## Exercise details
Copy out each line of the entries where the word "sapa" is present.

==== Data supplied

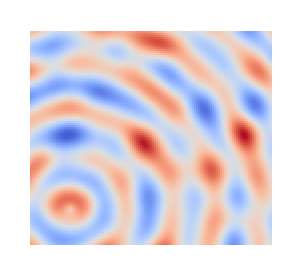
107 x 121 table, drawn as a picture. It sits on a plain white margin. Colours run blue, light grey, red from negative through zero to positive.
The halves do not mirror each other. Overall the values sit about 50% of the way up the scale. The field is smooth, with broad soft blobs. Concentric rings centre on the bottom left. There are no lone odd cells. The histogram is bell-shaped.
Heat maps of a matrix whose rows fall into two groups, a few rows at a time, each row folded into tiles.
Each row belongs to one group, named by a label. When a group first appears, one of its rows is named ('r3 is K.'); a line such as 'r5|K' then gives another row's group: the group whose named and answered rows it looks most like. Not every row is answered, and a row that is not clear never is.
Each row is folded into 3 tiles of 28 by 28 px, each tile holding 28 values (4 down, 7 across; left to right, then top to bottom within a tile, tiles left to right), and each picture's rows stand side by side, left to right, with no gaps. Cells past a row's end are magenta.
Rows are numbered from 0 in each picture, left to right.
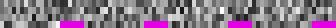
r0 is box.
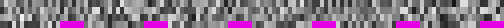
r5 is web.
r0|box
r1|web
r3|box
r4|web
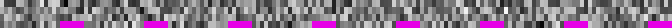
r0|web
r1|web
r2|box
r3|web
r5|web
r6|web
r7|web
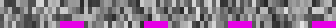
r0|web
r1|web
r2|box
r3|web
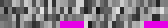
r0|box
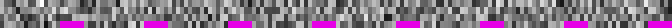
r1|box
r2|web
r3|box
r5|box
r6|box
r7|web
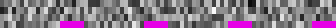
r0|box
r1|web
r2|box
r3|box
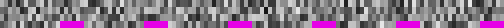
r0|box
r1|web
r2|web
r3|box
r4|box
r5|box
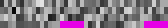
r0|box
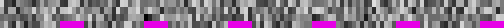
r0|web
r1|web
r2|box
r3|web
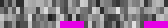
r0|box
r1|web
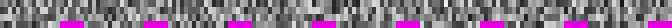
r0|box
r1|web
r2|web
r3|web
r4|box
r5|box
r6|box
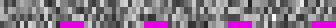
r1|web
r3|box
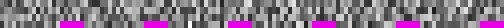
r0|box
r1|web
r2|box
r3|box
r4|box
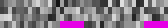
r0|box
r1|box
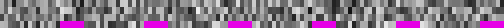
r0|web
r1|box
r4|box
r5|web
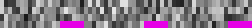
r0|web
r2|web
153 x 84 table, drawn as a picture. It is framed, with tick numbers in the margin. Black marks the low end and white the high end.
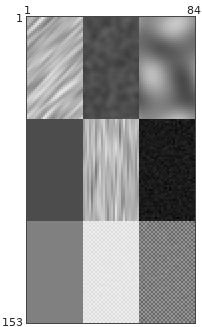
It is made of 3 by 3 panels. Panel 1,1: high, slanting up to the right. Panel 1,2: low, blotchy, faint in contrast. Panel 1,3: middling, smooth, strong in contrast. Panel 2,1: low, flat. Panel 2,2: high, streaked downward. Panel 2,3: very low, fine-grained, faint in contrast. Panel 3,1: middling, flat. Panel 3,2: very high, checkered, faint in contrast. Panel 3,3: middling, checkered.
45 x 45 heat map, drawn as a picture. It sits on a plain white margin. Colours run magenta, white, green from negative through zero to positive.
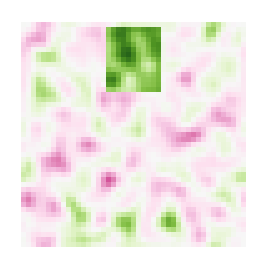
The top middle is the roughest part. The top middle is the ninth with the highest average. In the top middle lies a patch that is higher than the rest. There are no regular stripes. The field is mottled with small blotches.
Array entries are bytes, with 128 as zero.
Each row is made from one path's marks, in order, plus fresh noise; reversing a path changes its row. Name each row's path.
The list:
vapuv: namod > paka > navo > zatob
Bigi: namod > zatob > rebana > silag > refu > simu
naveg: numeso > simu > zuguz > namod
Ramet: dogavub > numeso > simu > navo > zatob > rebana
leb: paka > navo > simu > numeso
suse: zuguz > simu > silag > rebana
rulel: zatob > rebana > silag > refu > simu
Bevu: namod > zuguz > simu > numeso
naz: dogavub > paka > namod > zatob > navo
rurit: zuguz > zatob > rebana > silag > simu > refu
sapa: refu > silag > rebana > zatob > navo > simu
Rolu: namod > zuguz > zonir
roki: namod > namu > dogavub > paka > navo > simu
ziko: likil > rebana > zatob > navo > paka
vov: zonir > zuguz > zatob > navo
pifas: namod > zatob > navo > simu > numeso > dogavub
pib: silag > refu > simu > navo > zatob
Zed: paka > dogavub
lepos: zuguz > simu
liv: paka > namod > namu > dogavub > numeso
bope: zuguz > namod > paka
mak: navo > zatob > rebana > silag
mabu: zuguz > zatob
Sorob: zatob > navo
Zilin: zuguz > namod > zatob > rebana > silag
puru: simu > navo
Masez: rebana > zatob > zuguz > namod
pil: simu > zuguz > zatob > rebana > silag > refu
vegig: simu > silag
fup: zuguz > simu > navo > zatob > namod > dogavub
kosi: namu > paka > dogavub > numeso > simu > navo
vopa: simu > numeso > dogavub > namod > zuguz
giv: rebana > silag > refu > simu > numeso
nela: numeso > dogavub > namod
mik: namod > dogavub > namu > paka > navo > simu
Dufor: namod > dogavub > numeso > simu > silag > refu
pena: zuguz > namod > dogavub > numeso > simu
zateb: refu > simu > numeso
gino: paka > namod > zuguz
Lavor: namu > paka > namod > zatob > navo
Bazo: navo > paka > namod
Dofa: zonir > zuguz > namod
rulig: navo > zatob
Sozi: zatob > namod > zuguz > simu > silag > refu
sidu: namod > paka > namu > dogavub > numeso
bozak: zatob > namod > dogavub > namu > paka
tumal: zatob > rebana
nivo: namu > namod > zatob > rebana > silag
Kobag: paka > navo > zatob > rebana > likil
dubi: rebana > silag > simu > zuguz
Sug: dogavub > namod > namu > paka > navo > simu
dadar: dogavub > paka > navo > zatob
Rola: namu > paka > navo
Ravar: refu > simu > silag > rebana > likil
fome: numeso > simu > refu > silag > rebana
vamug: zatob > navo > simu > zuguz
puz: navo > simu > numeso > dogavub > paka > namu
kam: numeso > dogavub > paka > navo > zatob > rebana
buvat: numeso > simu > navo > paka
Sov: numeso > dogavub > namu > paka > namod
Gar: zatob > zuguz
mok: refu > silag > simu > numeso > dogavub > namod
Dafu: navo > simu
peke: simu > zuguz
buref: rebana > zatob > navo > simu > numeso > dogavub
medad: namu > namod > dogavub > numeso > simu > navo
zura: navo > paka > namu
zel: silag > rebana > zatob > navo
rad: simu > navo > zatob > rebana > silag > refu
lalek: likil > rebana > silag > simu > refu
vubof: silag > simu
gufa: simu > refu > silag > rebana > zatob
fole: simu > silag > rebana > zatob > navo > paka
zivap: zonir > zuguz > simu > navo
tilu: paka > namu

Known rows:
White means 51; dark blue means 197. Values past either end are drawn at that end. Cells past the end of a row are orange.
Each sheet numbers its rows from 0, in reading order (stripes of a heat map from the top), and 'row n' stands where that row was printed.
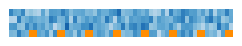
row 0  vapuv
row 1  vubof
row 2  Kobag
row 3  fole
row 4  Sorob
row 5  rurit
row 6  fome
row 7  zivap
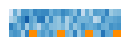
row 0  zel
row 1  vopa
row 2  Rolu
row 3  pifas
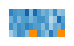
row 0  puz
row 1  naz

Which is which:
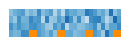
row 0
bozak
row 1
gino
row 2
peke
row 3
dadar
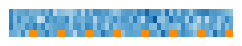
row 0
leb
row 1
Bigi
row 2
Gar
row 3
Dufor
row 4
rad
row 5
Ramet
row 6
gufa
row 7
mik
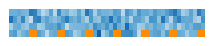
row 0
pil
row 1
mabu
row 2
suse
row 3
Masez
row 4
mok
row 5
vegig
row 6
fup
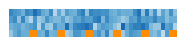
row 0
puru
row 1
Bevu
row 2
rulig
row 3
naveg
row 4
mak
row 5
Dofa
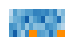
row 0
dubi
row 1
Sov

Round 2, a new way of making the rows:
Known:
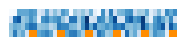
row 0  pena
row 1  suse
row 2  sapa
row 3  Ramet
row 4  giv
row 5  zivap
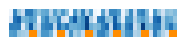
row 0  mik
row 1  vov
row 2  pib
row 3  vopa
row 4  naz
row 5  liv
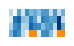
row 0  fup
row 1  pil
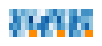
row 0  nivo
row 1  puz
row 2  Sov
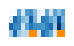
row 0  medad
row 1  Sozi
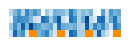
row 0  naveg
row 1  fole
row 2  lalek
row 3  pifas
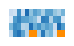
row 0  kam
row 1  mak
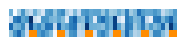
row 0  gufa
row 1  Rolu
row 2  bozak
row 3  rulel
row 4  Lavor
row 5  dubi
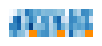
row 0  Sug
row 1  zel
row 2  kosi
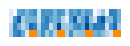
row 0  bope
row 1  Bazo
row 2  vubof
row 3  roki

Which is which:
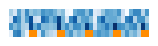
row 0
rad
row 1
Bigi
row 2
Dafu
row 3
lepos
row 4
rulig

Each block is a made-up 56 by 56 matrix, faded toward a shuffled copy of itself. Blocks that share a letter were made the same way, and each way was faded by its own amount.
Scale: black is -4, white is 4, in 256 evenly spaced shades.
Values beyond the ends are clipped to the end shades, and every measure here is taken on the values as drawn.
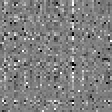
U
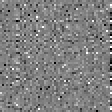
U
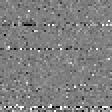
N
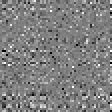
U
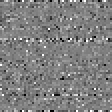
N
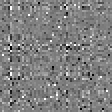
U
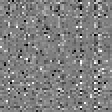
U
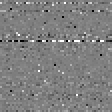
N
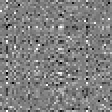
U
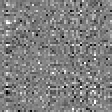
U
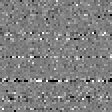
N
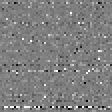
N
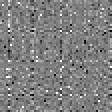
U
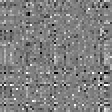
U
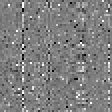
U
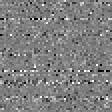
N
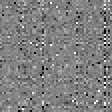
U
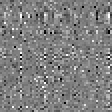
U
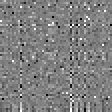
U
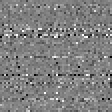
N
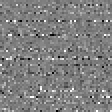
N
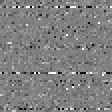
N
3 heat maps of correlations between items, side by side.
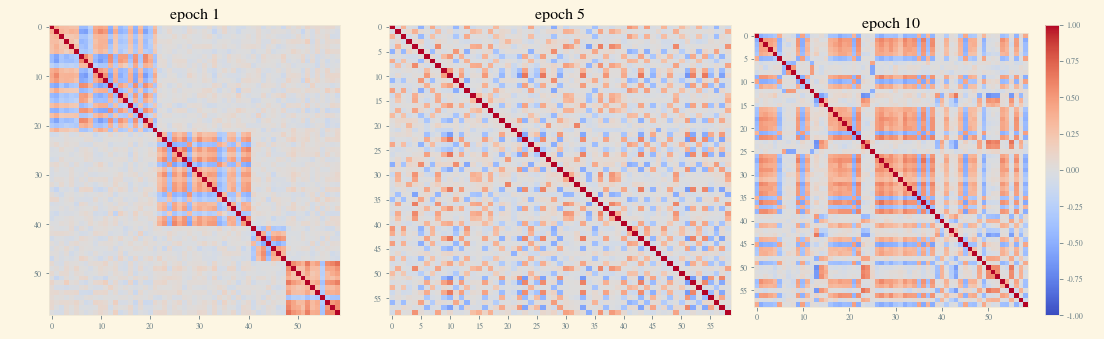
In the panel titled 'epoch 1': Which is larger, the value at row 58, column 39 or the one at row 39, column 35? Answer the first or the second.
the first
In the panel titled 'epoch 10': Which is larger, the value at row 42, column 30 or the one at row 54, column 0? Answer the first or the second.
the first
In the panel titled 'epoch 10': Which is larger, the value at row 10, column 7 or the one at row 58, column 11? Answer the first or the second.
the first
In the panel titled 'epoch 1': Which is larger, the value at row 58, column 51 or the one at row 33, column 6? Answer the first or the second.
the first
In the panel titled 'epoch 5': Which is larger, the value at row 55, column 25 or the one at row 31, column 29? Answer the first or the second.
the first
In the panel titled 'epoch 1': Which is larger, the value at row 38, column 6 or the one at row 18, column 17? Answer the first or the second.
the first
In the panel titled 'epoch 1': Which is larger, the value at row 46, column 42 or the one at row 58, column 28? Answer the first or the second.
the first
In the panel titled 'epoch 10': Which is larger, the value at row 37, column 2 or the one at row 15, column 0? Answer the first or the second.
the second
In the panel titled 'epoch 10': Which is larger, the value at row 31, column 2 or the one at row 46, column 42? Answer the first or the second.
the first
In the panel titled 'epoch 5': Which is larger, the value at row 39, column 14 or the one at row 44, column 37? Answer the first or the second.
the first
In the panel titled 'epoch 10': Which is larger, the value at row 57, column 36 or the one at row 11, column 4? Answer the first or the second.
the second
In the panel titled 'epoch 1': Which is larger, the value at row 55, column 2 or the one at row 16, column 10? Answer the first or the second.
the second
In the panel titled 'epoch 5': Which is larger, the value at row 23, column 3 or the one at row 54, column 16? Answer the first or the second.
the second
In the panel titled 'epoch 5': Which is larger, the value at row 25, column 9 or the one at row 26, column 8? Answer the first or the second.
the second
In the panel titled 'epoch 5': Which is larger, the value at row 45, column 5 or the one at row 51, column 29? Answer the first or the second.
the second
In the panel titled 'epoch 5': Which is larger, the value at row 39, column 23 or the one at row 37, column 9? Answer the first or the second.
the second
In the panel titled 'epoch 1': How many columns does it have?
59
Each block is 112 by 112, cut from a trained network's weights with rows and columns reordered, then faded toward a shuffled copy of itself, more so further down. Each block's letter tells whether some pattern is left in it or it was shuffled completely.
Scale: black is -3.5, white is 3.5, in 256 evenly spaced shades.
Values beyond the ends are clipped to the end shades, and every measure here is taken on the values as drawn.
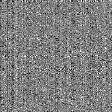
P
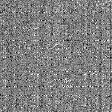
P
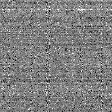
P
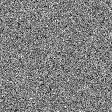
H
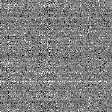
P
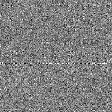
P
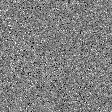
H
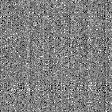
P
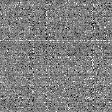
P
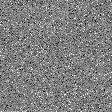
H
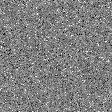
H
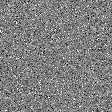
H
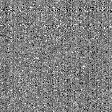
P
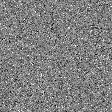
H
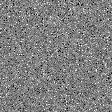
H
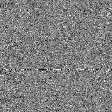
P
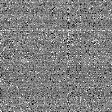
P
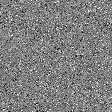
H
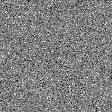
H
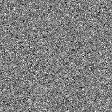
P
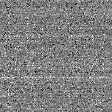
P
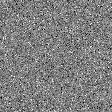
H
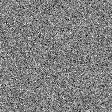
H
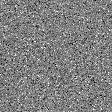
H
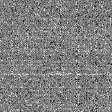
P
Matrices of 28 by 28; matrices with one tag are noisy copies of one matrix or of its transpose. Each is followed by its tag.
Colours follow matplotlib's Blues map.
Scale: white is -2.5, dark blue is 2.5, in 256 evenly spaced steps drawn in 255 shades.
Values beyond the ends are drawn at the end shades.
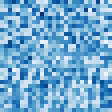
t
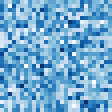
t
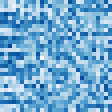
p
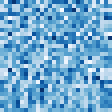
t
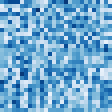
t
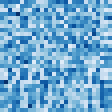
t
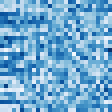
p
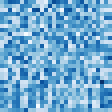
t
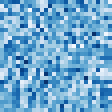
t
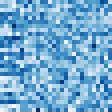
p
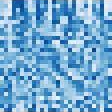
p
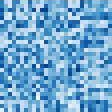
t
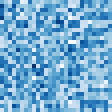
t
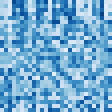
p
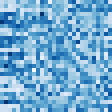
p
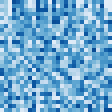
p
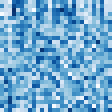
p
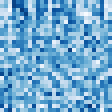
p
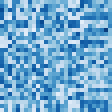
t
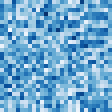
t
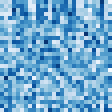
p
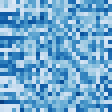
p
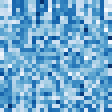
p
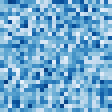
t
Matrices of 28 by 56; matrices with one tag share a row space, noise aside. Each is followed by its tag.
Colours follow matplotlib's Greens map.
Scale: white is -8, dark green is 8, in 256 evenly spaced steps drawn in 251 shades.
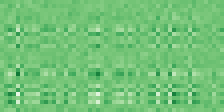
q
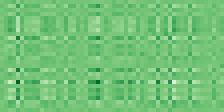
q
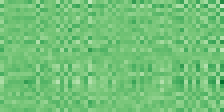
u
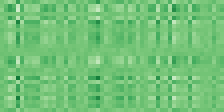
q
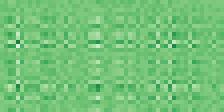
q
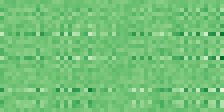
u
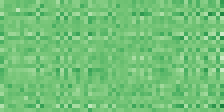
u
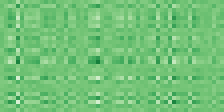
q
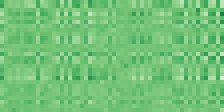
u
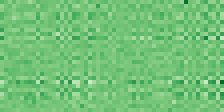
u
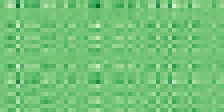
q
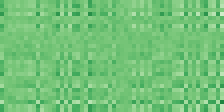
u
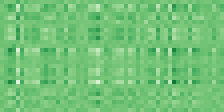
q
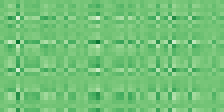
q
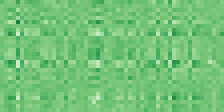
q
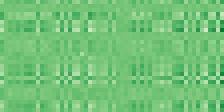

========

## Exercise output
sapa: refu > silag > rebana > zatob > navo > simu
row 2  sapa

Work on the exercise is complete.